═══ Given records ═══
Here is a tiny trained network, its code and every weight. The questions are about switching its units off for an input and a class, where a switched-off unit gives its printed mean instead of its output.

import numpy as np


def w(rows, s, z=0):
    codes = np.array(rows[::2]) - 128.0
    scale = np.full(codes.shape[1], s)
    scale[-1] = z or s
    return codes * scale


def norm(h):
    return h / np.sqrt((h * h).mean(-1, keepdims=True) + 1e-5)


def f(y):
    return np.maximum(y, 0)


def log_softmax(a):
    a = a - a.max(-1, keepdims=True)
    return a - np.log(np.exp(a).sum(-1, keepdims=True))


def net(x, mask):
    res = np.array(x, float).reshape(1, 3) / 4 @ E
    u = 0
    for l in range(3):
        y = f(norm(res) @ A[l][:, :-1].T + A[l][:, -1])
        res = res + np.where(mask[u : u + 3], y, B[l][:, -1]) @ B[l][:, :-1]
        u += 3
    return log_softmax(norm(res)[-1] @ U[:, :-1].T + U[:, -1])


A, B = {}, {}
E = w([
[33,160,175,71,120,88,114],'x0',
[140,179,206,142,166,33,201],'x1',
[130,75,148,104,2,135,152],'x2',
],0.013)
A[0] = w([
[20,152,210,1,222,67,45,86],'L0N0',
[33,42,28,28,150,199,30,218],'L0N1',
[76,200,173,41,167,125,85,3],'L0N2',
],0.0086,0.0061)
B[0] = w([
[1,186,154,100,106,116,85,210],'L0N0',
[111,108,79,171,81,251,13,254],'L0N1',
[92,186,161,104,155,73,123,156],'L0N2',
],0.0098,0.012)
A[1] = w([
[123,128,107,254,241,72,128,200],'L1N0',
[117,137,215,240,38,112,125,2],'L1N1',
[141,151,225,132,218,101,163,43],'L1N2',
],0.0087,0.0023)
B[1] = w([
[132,155,33,178,105,224,47,252],'L1N0',
[149,108,245,162,72,50,82,210],'L1N1',
[172,62,144,214,119,216,70,228],'L1N2',
],0.011,0.0041)
A[2] = w([
[145,150,86,188,188,166,126,195],'L2N0',
[117,141,108,91,58,79,151,33],'L2N1',
[190,103,202,134,3,102,173,253],'L2N2',
],0.013,0.0014)
B[2] = w([
[187,98,99,135,124,222,60,235],'L2N0',
[214,59,66,145,148,186,126,157],'L2N1',
[224,67,233,188,205,88,248,255],'L2N2',
],0.013,0.0084)
U = w([
[248,40,222,216,107,48,198,151],'0',
[22,233,210,93,143,42,66,200],'1',
[206,146,50,150,159,119,77,79],'2',
[185,145,75,60,154,56,152,3],'3',
[171,60,80,197,64,189,52,216],'4',
[220,246,54,74,109,40,162,3],'5',
],0.012,0.0071)

Each question gives the input, the list of numbers given to net, and the class t.
The units are the neurons (one row each of A and B). Each row of codes is followed by its name. A weight is (code - 128) times the scale printed after its matrix; where a second scale follows, it is the last column's (A, B and U).
mask holds one flag per neuron, layer by layer. A switched-off neuron (its flag False) gives its mean, the last column of its row in B, instead of its output. The means were averaged over made-up inputs and are rounded, as every weight is.
A unit's drop is (log p(t) with every unit on - log p(t) with that unit switched off) / (log p(t) with every unit on - log p(t) with every unit switched off).
top k neurons: the k neurons with the biggest drops, biggest first
k most important neurons of layer l: the k neurons of layer l with the biggest drops, biggest first
drop when u is switched off: that unit's drop, to one decimal
input [-1,6,-2], class 4: most important neuron of layer 1 -> [L1N0]
input [-5,-2,4], class 0: top 3 neurons -> [L1N0, L2N2, L0N1]
input [8,6,5], class 0: top 4 neurons -> [L0N1, L2N2, L2N1, L1N1]
input [4,4,2], class 1: 2 most important neurons of layer 0 -> [L0N0, L0N2]
input [-2,-4,8], class 0: top 4 neurons -> [L2N2, L1N0, L0N0, L2N0]
input [1,-1,-7], class 1: top 2 neurons -> [L0N0, L1N2]
input [8,-1,5], class 1: top 2 neurons -> [L0N0, L2N0]
input [4,5,1], class 1: top 2 neurons -> [L0N0, L2N2]
input [-3,7,-7], class 4: drop when L2N2 is switched off -> 0.0
input [4,-2,8], class 0: drop when L2N2 is switched off -> 0.4
input [2,-2,-4], class 1: drop when L0N2 is switched off -> 0.1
═══
=== How to complete this task ===
Go through the entries and restate each one exactly.

=== Output of the exercise ===
Here is a tiny trained network, its code and every weight. The questions are about switching its units off for an input and a class, where a switched-off unit gives its printed mean instead of its output.

import numpy as np


def w(rows, s, z=0):
    codes = np.array(rows[::2]) - 128.0
    scale = np.full(codes.shape[1], s)
    scale[-1] = z or s
    return codes * scale


def norm(h):
    return h / np.sqrt((h * h).mean(-1, keepdims=True) + 1e-5)


def f(y):
    return np.maximum(y, 0)


def log_softmax(a):
    a = a - a.max(-1, keepdims=True)
    return a - np.log(np.exp(a).sum(-1, keepdims=True))


def net(x, mask):
    res = np.array(x, float).reshape(1, 3) / 4 @ E
    u = 0
    for l in range(3):
        y = f(norm(res) @ A[l][:, :-1].T + A[l][:, -1])
        res = res + np.where(mask[u : u + 3], y, B[l][:, -1]) @ B[l][:, :-1]
        u += 3
    return log_softmax(norm(res)[-1] @ U[:, :-1].T + U[:, -1])


A, B = {}, {}
E = w([
[33,160,175,71,120,88,114],'x0',
[140,179,206,142,166,33,201],'x1',
[130,75,148,104,2,135,152],'x2',
],0.013)
A[0] = w([
[20,152,210,1,222,67,45,86],'L0N0',
[33,42,28,28,150,199,30,218],'L0N1',
[76,200,173,41,167,125,85,3],'L0N2',
],0.0086,0.0061)
B[0] = w([
[1,186,154,100,106,116,85,210],'L0N0',
[111,108,79,171,81,251,13,254],'L0N1',
[92,186,161,104,155,73,123,156],'L0N2',
],0.0098,0.012)
A[1] = w([
[123,128,107,254,241,72,128,200],'L1N0',
[117,137,215,240,38,112,125,2],'L1N1',
[141,151,225,132,218,101,163,43],'L1N2',
],0.0087,0.0023)
B[1] = w([
[132,155,33,178,105,224,47,252],'L1N0',
[149,108,245,162,72,50,82,210],'L1N1',
[172,62,144,214,119,216,70,228],'L1N2',
],0.011,0.0041)
A[2] = w([
[145,150,86,188,188,166,126,195],'L2N0',
[117,141,108,91,58,79,151,33],'L2N1',
[190,103,202,134,3,102,173,253],'L2N2',
],0.013,0.0014)
B[2] = w([
[187,98,99,135,124,222,60,235],'L2N0',
[214,59,66,145,148,186,126,157],'L2N1',
[224,67,233,188,205,88,248,255],'L2N2',
],0.013,0.0084)
U = w([
[248,40,222,216,107,48,198,151],'0',
[22,233,210,93,143,42,66,200],'1',
[206,146,50,150,159,119,77,79],'2',
[185,145,75,60,154,56,152,3],'3',
[171,60,80,197,64,189,52,216],'4',
[220,246,54,74,109,40,162,3],'5',
],0.012,0.0071)

Each question gives the input, the list of numbers given to net, and the class t.
The units are the neurons (one row each of A and B). Each row of codes is followed by its name. A weight is (code - 128) times the scale printed after its matrix; where a second scale follows, it is the last column's (A, B and U).
mask holds one flag per neuron, layer by layer. A switched-off neuron (its flag False) gives its mean, the last column of its row in B, instead of its output. The means were averaged over made-up inputs and are rounded, as every weight is.
A unit's drop is (log p(t) with every unit on - log p(t) with that unit switched off) / (log p(t) with every unit on - log p(t) with every unit switched off).
top k neurons: the k neurons with the biggest drops, biggest first
k most important neurons of layer l: the k neurons of layer l with the biggest drops, biggest first
drop when u is switched off: that unit's drop, to one decimal
input [-1,6,-2], class 4: most important neuron of layer 1 -> [L1N0]
input [-5,-2,4], class 0: top 3 neurons -> [L1N0, L2N2, L0N1]
input [8,6,5], class 0: top 4 neurons -> [L0N1, L2N2, L2N1, L1N1]
input [4,4,2], class 1: 2 most important neurons of layer 0 -> [L0N0, L0N2]
input [-2,-4,8], class 0: top 4 neurons -> [L2N2, L1N0, L0N0, L2N0]
input [1,-1,-7], class 1: top 2 neurons -> [L0N0, L1N2]
input [8,-1,5], class 1: top 2 neurons -> [L0N0, L2N0]
input [4,5,1], class 1: top 2 neurons -> [L0N0, L2N2]
input [-3,7,-7], class 4: drop when L2N2 is switched off -> 0.0
input [4,-2,8], class 0: drop when L2N2 is switched off -> 0.4
input [2,-2,-4], class 1: drop when L0N2 is switched off -> 0.1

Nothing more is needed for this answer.